*What the task requires*
Find every line below with the string "rows" and pick it out.

*Input material*
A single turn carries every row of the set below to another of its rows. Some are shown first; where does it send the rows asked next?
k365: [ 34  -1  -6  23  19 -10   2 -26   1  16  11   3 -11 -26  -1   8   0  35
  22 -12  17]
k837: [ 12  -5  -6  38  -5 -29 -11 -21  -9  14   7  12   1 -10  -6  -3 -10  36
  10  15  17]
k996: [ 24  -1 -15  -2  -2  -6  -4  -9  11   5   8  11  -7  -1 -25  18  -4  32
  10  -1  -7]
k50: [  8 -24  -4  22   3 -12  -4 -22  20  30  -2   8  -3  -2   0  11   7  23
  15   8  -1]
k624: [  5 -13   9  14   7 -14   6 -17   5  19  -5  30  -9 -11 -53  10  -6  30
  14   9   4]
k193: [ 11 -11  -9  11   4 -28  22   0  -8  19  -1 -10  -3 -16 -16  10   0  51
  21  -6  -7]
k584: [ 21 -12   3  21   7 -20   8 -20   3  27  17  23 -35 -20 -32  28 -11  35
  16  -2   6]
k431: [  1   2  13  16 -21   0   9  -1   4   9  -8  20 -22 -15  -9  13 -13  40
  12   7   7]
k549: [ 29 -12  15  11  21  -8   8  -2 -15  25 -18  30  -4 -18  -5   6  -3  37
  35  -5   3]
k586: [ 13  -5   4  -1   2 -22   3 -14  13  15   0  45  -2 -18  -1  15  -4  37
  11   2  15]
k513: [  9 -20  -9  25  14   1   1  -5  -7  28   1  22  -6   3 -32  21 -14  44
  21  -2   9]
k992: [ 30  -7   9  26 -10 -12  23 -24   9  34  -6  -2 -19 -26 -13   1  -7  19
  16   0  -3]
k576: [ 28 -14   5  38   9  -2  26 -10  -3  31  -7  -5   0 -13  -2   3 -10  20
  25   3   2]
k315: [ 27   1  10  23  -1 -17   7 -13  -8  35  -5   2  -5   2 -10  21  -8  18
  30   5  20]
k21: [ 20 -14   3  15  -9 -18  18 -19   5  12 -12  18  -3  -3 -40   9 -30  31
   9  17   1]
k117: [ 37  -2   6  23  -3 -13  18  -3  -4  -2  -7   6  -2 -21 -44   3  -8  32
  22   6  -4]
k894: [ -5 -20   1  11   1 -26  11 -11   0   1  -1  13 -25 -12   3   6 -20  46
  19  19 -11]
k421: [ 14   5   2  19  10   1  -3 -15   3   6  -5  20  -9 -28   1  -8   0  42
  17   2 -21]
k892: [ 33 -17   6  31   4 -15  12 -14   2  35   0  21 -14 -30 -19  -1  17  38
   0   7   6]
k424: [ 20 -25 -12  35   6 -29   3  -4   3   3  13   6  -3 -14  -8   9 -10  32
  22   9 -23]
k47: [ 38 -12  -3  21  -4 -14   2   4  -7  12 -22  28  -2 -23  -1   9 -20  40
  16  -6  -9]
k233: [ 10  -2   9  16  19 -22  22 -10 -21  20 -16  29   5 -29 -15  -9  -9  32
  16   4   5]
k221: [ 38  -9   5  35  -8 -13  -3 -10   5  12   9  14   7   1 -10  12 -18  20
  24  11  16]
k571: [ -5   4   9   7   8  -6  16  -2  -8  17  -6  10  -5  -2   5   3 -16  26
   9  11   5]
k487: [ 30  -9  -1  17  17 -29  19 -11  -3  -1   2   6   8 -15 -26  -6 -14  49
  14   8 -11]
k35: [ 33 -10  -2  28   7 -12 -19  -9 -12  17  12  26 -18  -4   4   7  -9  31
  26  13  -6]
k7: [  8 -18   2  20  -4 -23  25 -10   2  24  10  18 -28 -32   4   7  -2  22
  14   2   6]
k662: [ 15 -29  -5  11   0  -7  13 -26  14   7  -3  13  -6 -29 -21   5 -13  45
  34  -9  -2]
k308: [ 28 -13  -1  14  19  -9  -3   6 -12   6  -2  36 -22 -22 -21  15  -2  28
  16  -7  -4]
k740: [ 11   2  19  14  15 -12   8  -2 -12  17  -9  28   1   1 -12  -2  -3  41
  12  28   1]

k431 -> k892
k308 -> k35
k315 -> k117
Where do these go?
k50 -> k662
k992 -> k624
--
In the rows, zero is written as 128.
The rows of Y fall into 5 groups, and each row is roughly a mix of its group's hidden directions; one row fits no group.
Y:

*Exercise answer*
A single turn carries every row of the set below to another of its rows. Some are shown first; where does it send the rows asked next?
In the rows, zero is written as 128.
The rows of Y fall into 5 groups, and each row is roughly a mix of its group's hidden directions; one row fits no group.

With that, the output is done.